++++ Given records

One turning vector, and how many steps it has turned
The counts run from 0 to 429.
[-32  36  -4 -23 -22  19 -29 -13 -18  13 -16 -31  16  40 -11  19  11  27
  -4 -74 -42   4  19 -24  -2  20  35 -22 -14 -36  19  14 -18 -57   4 -35
 -35 -25  32 -51  18 -28   3 -13  30  16  25  30  14 -10]	0
[-21  58 -21 -17 -43  12  -7   7 -17  30  29  -1  19  38  17  10 -17  23
  29 -27 -65 -16  22 -12  37  25  17 -41   0 -20  39  15 -23 -69 -13 -24
   3 -44  39  -2  24 -16  12 -15   9 -17  30 -15   3 -12]	251
[-31  64 -23 -23 -20  21 -14 -13 -15  25  20  -4  22  47 -18  14  -1  40
   9 -29 -48  -2   0  -2  31  35  25 -49   9   2  45  18 -28 -74 -21 -20
  -1 -26  51  -2  24  -5  20 -13  10  -8  15  -2  11   6]	332
[-54   2  -3 -61 -35   8 -15  23  -4  23  24   1   2  38  27  19 -30  38
  30 -24 -53  -2  18 -16  22   6  23 -34 -22 -25  31  14 -17 -37   9 -28
 -26 -22  22 -30   3 -27 -17 -24  11  -5  26  29  29 -49]	366
[-84  39 -11 -61 -17   4 -26 -53   7  14  -2   6   8  37 -27  15  27  17
  -6 -41 -51  24  27  -9  41  -9   1   6   8 -35  33  17   6 -33  -6  -6
 -20 -24  36 -33 -18   6  27 -15   5  -8  11  11  18 -27]	193
[-28  19 -28 -34 -28  23 -33  -2   4 -12   7  18  26  54 -51  13  19  59
   4 -24 -40   0  15   0  23   9  -3 -12  15  -3   9  21 -17 -79 -11 -39
   2 -10  30 -41  29   7 -28  14  13 -21  27  20  22 -31]	227
[-64  49  14 -21  -1   3  -7 -19 -17  17  38  12   6  35 -38  15  10  49
  15  -7 -18   6  22  -8  33   9  31 -23   0  -1  53  13 -31 -55 -37 -17
  -1  -5  44 -30  26 -12  11 -38  -8 -45  10   2  -3 -28]	420
[-44  10  14 -32 -57  11 -34  -2   4  19  -5   8  32  15 -13  29  -6  24
   5 -51 -69   7  32 -19  22  -7  36  -2 -14 -58  17   2 -16 -33   9 -33
  -7 -21   7 -65   6 -14  -1   4  27   3  24  18  16 -29]	377
[-31  54  -7 -15 -42   8   1   2 -15  24  45   0   7  27  15  11  -9  28
  33 -27 -63 -14  26  -5  37  11  12 -37  -3 -26  38  11 -25 -65 -14 -24
   1 -45  35  -9  27 -11   6 -20  -4 -30  32 -21   0 -23]	253
[-71  25  -5 -42 -15   9 -16 -18   1  17  29  16  20  41 -53  40   9  51
   6 -26 -25  39  -2  -3  27   0  38 -18   2 -19  40  27 -18 -32 -38 -12
  41 -10  36 -41   4  -5  20  15   5 -11   4   9  14 -22]	427
[-40  52  -2  -8 -31  -6 -18 -32  -6   6   1   0  20  25 -23   1  32  32
   1 -42 -58 -17  30   8  17  -1   4 -23   7 -26  18  -3 -32 -77 -15 -28
 -25 -37  37 -53  39  -1 -10  -5  18 -21  35   6  -4  -5]	8
[-51  43 -11 -40  -9   6 -12 -19 -16  31  17 -12   1  54 -12  21  11  25
  22 -49 -29  33  41 -42  27   1  38   9  -5 -44  32  24  -4 -11 -23 -10
  -8  -6  35 -38  -3 -30  33 -36 -16 -23  23   0   6 -30]	185
[-62  36 -19 -50  -3   0 -17 -12  -8   8  10   6  -9  57 -13  -4   8  37
  11  -8 -32  -7   6  -1  20  29  14 -54   4  -8  50  21 -19 -54 -24 -17
 -32 -31  55 -10   9 -19  17 -21  27 -12  22  29  21 -15]	118
[-38  34 -11 -23 -52  27  -6   1  -4   8  11  18  57  37   2  38 -11  -4
  29 -58 -57  12  24 -13  30  -2   8   4 -11 -28  23  18   4 -60  -7 -15
  21 -32   9 -41   0 -20 -23  -7  27   9  19  15 -16 -41]	159
[-14  57 -14 -24 -48  28 -18   3 -16  38   5  -8  42  34   6  20 -22   9
  13 -51 -62  -7  31 -31  40  23  26  -7  -6 -35  31  16  -9 -57  12 -29
 -12 -25  23 -13  11 -21  19 -33  10   4  11  -9   8 -23]	166
[-19  68 -15 -23 -44  15 -10   0 -16  42   7  -5  30  32  18  15 -20  11
  26 -37 -66 -13  41 -34  39  18  24  -6  -2 -30  32  14  -4 -63   6 -22
 -12 -25  31 -15  21 -20  15 -37   7  -9  16 -12  -2 -17]	168
[-76  40 -12 -70   1  -8 -19 -18  -3  31  -8  -3  -2  48  -6   2  -1  42
   7 -14 -35   1  16 -11  25  14  21 -32   4  -7  42  15  -8 -44  -7 -12
 -44  -8  48 -23   5 -15  11 -37  13  -2   6  37  23 -16]	200
[-77  21  15 -63 -14  -8 -12  -3  -9  30  10  -4   0  29  13  11 -16  33
  21 -18 -36  -8  34 -24  22  -3  26 -18 -20 -29  37  11 -14 -34   6 -24
 -39  -9  28 -45   7 -30  -7 -49   8 -13   8  30  19 -52]	285
[-35  31 -11 -20 -47  31  -4   7  -3   5  15  22  52  44   0  36  -7  -3
  36 -53 -54  11  30 -22  31   1   7   7 -13 -25  26  18   2 -60  -9 -17
  17 -26  10 -41   2 -23 -28 -15  28   2  22  19 -17 -45]	158
[-57  62  -9 -10 -12  24  -4 -34 -11  -7  11   2  35  40 -28  29  31   9
   7 -60 -37  14   6   0  19  12   5 -16  -1  -8  37  19  -7 -82 -27 -10
  13 -37  40 -34   8  -4  -2   1  29   4  12  14 -18 -11]	324
[-31  45 -12 -38 -31 -15 -17  -8  -8  27  -1  -7   8  25   2  -4   9  29
  22 -31 -51 -23  61 -28  14  -6  11   9   3 -51   6  10   1 -59   3 -37
 -23 -22  34 -56  44 -16  -8 -11   8 -29  28  -2  14 -34]	386
[-38  53 -15 -15   6  32  -5  -9 -26  -6   9 -16  22  63 -30  24  21  23
  23 -57  -8  15  17 -29   5  24  21  -9  -5  -4  30  29  -4 -72 -29 -21
   2 -12  44 -40  18 -27 -11 -26  16  -6  16  27 -12 -29]	319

++++++++

> **What the task asks**: Copy out the entries. Change nothing.

> **Response area**:
One turning vector, and how many steps it has turned
The counts run from 0 to 429.
[-32  36  -4 -23 -22  19 -29 -13 -18  13 -16 -31  16  40 -11  19  11  27
  -4 -74 -42   4  19 -24  -2  20  35 -22 -14 -36  19  14 -18 -57   4 -35
 -35 -25  32 -51  18 -28   3 -13  30  16  25  30  14 -10]	0
[-21  58 -21 -17 -43  12  -7   7 -17  30  29  -1  19  38  17  10 -17  23
  29 -27 -65 -16  22 -12  37  25  17 -41   0 -20  39  15 -23 -69 -13 -24
   3 -44  39  -2  24 -16  12 -15   9 -17  30 -15   3 -12]	251
[-31  64 -23 -23 -20  21 -14 -13 -15  25  20  -4  22  47 -18  14  -1  40
   9 -29 -48  -2   0  -2  31  35  25 -49   9   2  45  18 -28 -74 -21 -20
  -1 -26  51  -2  24  -5  20 -13  10  -8  15  -2  11   6]	332
[-54   2  -3 -61 -35   8 -15  23  -4  23  24   1   2  38  27  19 -30  38
  30 -24 -53  -2  18 -16  22   6  23 -34 -22 -25  31  14 -17 -37   9 -28
 -26 -22  22 -30   3 -27 -17 -24  11  -5  26  29  29 -49]	366
[-84  39 -11 -61 -17   4 -26 -53   7  14  -2   6   8  37 -27  15  27  17
  -6 -41 -51  24  27  -9  41  -9   1   6   8 -35  33  17   6 -33  -6  -6
 -20 -24  36 -33 -18   6  27 -15   5  -8  11  11  18 -27]	193
[-28  19 -28 -34 -28  23 -33  -2   4 -12   7  18  26  54 -51  13  19  59
   4 -24 -40   0  15   0  23   9  -3 -12  15  -3   9  21 -17 -79 -11 -39
   2 -10  30 -41  29   7 -28  14  13 -21  27  20  22 -31]	227
[-64  49  14 -21  -1   3  -7 -19 -17  17  38  12   6  35 -38  15  10  49
  15  -7 -18   6  22  -8  33   9  31 -23   0  -1  53  13 -31 -55 -37 -17
  -1  -5  44 -30  26 -12  11 -38  -8 -45  10   2  -3 -28]	420
[-44  10  14 -32 -57  11 -34  -2   4  19  -5   8  32  15 -13  29  -6  24
   5 -51 -69   7  32 -19  22  -7  36  -2 -14 -58  17   2 -16 -33   9 -33
  -7 -21   7 -65   6 -14  -1   4  27   3  24  18  16 -29]	377
[-31  54  -7 -15 -42   8   1   2 -15  24  45   0   7  27  15  11  -9  28
  33 -27 -63 -14  26  -5  37  11  12 -37  -3 -26  38  11 -25 -65 -14 -24
   1 -45  35  -9  27 -11   6 -20  -4 -30  32 -21   0 -23]	253
[-71  25  -5 -42 -15   9 -16 -18   1  17  29  16  20  41 -53  40   9  51
   6 -26 -25  39  -2  -3  27   0  38 -18   2 -19  40  27 -18 -32 -38 -12
  41 -10  36 -41   4  -5  20  15   5 -11   4   9  14 -22]	427
[-40  52  -2  -8 -31  -6 -18 -32  -6   6   1   0  20  25 -23   1  32  32
   1 -42 -58 -17  30   8  17  -1   4 -23   7 -26  18  -3 -32 -77 -15 -28
 -25 -37  37 -53  39  -1 -10  -5  18 -21  35   6  -4  -5]	8
[-51  43 -11 -40  -9   6 -12 -19 -16  31  17 -12   1  54 -12  21  11  25
  22 -49 -29  33  41 -42  27   1  38   9  -5 -44  32  24  -4 -11 -23 -10
  -8  -6  35 -38  -3 -30  33 -36 -16 -23  23   0   6 -30]	185
[-62  36 -19 -50  -3   0 -17 -12  -8   8  10   6  -9  57 -13  -4   8  37
  11  -8 -32  -7   6  -1  20  29  14 -54   4  -8  50  21 -19 -54 -24 -17
 -32 -31  55 -10   9 -19  17 -21  27 -12  22  29  21 -15]	118
[-38  34 -11 -23 -52  27  -6   1  -4   8  11  18  57  37   2  38 -11  -4
  29 -58 -57  12  24 -13  30  -2   8   4 -11 -28  23  18   4 -60  -7 -15
  21 -32   9 -41   0 -20 -23  -7  27   9  19  15 -16 -41]	159
[-14  57 -14 -24 -48  28 -18   3 -16  38   5  -8  42  34   6  20 -22   9
  13 -51 -62  -7  31 -31  40  23  26  -7  -6 -35  31  16  -9 -57  12 -29
 -12 -25  23 -13  11 -21  19 -33  10   4  11  -9   8 -23]	166
[-19  68 -15 -23 -44  15 -10   0 -16  42   7  -5  30  32  18  15 -20  11
  26 -37 -66 -13  41 -34  39  18  24  -6  -2 -30  32  14  -4 -63   6 -22
 -12 -25  31 -15  21 -20  15 -37   7  -9  16 -12  -2 -17]	168
[-76  40 -12 -70   1  -8 -19 -18  -3  31  -8  -3  -2  48  -6   2  -1  42
   7 -14 -35   1  16 -11  25  14  21 -32   4  -7  42  15  -8 -44  -7 -12
 -44  -8  48 -23   5 -15  11 -37  13  -2   6  37  23 -16]	200
[-77  21  15 -63 -14  -8 -12  -3  -9  30  10  -4   0  29  13  11 -16  33
  21 -18 -36  -8  34 -24  22  -3  26 -18 -20 -29  37  11 -14 -34   6 -24
 -39  -9  28 -45   7 -30  -7 -49   8 -13   8  30  19 -52]	285
[-35  31 -11 -20 -47  31  -4   7  -3   5  15  22  52  44   0  36  -7  -3
  36 -53 -54  11  30 -22  31   1   7   7 -13 -25  26  18   2 -60  -9 -17
  17 -26  10 -41   2 -23 -28 -15  28   2  22  19 -17 -45]	158
[-57  62  -9 -10 -12  24  -4 -34 -11  -7  11   2  35  40 -28  29  31   9
   7 -60 -37  14   6   0  19  12   5 -16  -1  -8  37  19  -7 -82 -27 -10
  13 -37  40 -34   8  -4  -2   1  29   4  12  14 -18 -11]	324
[-31  45 -12 -38 -31 -15 -17  -8  -8  27  -1  -7   8  25   2  -4   9  29
  22 -31 -51 -23  61 -28  14  -6  11   9   3 -51   6  10   1 -59   3 -37
 -23 -22  34 -56  44 -16  -8 -11   8 -29  28  -2  14 -34]	386
[-38  53 -15 -15   6  32  -5  -9 -26  -6   9 -16  22  63 -30  24  21  23
  23 -57  -8  15  17 -29   5  24  21  -9  -5  -4  30  29  -4 -72 -29 -21
   2 -12  44 -40  18 -27 -11 -26  16  -6  16  27 -12 -29]	319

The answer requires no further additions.